== Segment start ==

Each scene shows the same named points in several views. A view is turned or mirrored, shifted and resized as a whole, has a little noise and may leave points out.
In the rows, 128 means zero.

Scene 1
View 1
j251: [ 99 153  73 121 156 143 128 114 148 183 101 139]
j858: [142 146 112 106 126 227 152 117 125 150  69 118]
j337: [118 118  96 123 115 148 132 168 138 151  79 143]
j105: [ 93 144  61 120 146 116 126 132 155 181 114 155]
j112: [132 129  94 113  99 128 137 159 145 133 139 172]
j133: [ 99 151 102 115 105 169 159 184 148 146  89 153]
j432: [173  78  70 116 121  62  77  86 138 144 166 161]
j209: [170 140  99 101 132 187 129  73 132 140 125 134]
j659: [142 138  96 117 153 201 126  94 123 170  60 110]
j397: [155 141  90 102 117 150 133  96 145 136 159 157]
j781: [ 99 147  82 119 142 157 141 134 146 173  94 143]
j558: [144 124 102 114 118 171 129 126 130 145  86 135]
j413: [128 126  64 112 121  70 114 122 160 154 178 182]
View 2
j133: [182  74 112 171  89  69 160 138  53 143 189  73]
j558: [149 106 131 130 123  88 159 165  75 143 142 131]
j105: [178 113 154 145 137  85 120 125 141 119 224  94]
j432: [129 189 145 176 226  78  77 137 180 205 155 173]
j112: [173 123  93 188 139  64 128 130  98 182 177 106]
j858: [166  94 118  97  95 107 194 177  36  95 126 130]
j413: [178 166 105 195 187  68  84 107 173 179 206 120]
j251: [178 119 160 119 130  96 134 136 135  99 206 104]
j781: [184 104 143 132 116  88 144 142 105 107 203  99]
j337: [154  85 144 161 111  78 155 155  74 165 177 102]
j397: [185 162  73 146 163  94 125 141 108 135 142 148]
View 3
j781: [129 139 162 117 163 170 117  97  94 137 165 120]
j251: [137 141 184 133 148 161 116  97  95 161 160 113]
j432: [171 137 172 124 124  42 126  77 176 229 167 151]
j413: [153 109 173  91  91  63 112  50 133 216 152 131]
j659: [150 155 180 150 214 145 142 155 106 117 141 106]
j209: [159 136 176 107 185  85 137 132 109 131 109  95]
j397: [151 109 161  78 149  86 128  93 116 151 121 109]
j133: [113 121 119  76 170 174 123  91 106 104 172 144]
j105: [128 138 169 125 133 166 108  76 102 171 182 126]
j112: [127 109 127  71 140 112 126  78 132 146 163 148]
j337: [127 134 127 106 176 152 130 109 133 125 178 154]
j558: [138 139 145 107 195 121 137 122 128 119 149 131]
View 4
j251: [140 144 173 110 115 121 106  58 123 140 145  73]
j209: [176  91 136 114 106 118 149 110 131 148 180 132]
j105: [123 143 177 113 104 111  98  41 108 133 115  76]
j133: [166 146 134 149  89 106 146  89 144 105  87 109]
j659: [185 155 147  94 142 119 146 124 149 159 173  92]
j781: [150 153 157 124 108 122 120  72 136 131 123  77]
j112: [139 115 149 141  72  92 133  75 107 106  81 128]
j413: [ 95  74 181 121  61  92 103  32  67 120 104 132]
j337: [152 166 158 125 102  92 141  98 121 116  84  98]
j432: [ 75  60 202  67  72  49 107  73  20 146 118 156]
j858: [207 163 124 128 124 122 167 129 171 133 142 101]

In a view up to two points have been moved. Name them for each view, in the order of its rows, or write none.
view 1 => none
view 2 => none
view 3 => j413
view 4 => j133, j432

== Segment end ==

▶ _EXERCISE DESCRIPTION_
Your reply should consist of all the records, restated exactly.

▶ _SOLUTION_
Each scene shows the same named points in several views. A view is turned or mirrored, shifted and resized as a whole, has a little noise and may leave points out.
In the rows, 128 means zero.

Scene 1
View 1
j251: [ 99 153  73 121 156 143 128 114 148 183 101 139]
j858: [142 146 112 106 126 227 152 117 125 150  69 118]
j337: [118 118  96 123 115 148 132 168 138 151  79 143]
j105: [ 93 144  61 120 146 116 126 132 155 181 114 155]
j112: [132 129  94 113  99 128 137 159 145 133 139 172]
j133: [ 99 151 102 115 105 169 159 184 148 146  89 153]
j432: [173  78  70 116 121  62  77  86 138 144 166 161]
j209: [170 140  99 101 132 187 129  73 132 140 125 134]
j659: [142 138  96 117 153 201 126  94 123 170  60 110]
j397: [155 141  90 102 117 150 133  96 145 136 159 157]
j781: [ 99 147  82 119 142 157 141 134 146 173  94 143]
j558: [144 124 102 114 118 171 129 126 130 145  86 135]
j413: [128 126  64 112 121  70 114 122 160 154 178 182]
View 2
j133: [182  74 112 171  89  69 160 138  53 143 189  73]
j558: [149 106 131 130 123  88 159 165  75 143 142 131]
j105: [178 113 154 145 137  85 120 125 141 119 224  94]
j432: [129 189 145 176 226  78  77 137 180 205 155 173]
j112: [173 123  93 188 139  64 128 130  98 182 177 106]
j858: [166  94 118  97  95 107 194 177  36  95 126 130]
j413: [178 166 105 195 187  68  84 107 173 179 206 120]
j251: [178 119 160 119 130  96 134 136 135  99 206 104]
j781: [184 104 143 132 116  88 144 142 105 107 203  99]
j337: [154  85 144 161 111  78 155 155  74 165 177 102]
j397: [185 162  73 146 163  94 125 141 108 135 142 148]
View 3
j781: [129 139 162 117 163 170 117  97  94 137 165 120]
j251: [137 141 184 133 148 161 116  97  95 161 160 113]
j432: [171 137 172 124 124  42 126  77 176 229 167 151]
j413: [153 109 173  91  91  63 112  50 133 216 152 131]
j659: [150 155 180 150 214 145 142 155 106 117 141 106]
j209: [159 136 176 107 185  85 137 132 109 131 109  95]
j397: [151 109 161  78 149  86 128  93 116 151 121 109]
j133: [113 121 119  76 170 174 123  91 106 104 172 144]
j105: [128 138 169 125 133 166 108  76 102 171 182 126]
j112: [127 109 127  71 140 112 126  78 132 146 163 148]
j337: [127 134 127 106 176 152 130 109 133 125 178 154]
j558: [138 139 145 107 195 121 137 122 128 119 149 131]
View 4
j251: [140 144 173 110 115 121 106  58 123 140 145  73]
j209: [176  91 136 114 106 118 149 110 131 148 180 132]
j105: [123 143 177 113 104 111  98  41 108 133 115  76]
j133: [166 146 134 149  89 106 146  89 144 105  87 109]
j659: [185 155 147  94 142 119 146 124 149 159 173  92]
j781: [150 153 157 124 108 122 120  72 136 131 123  77]
j112: [139 115 149 141  72  92 133  75 107 106  81 128]
j413: [ 95  74 181 121  61  92 103  32  67 120 104 132]
j337: [152 166 158 125 102  92 141  98 121 116  84  98]
j432: [ 75  60 202  67  72  49 107  73  20 146 118 156]
j858: [207 163 124 128 124 122 167 129 171 133 142 101]

In a view up to two points have been moved. Name them for each view, in the order of its rows, or write none.
view 1 => none
view 2 => none
view 3 => j413
view 4 => j133, j432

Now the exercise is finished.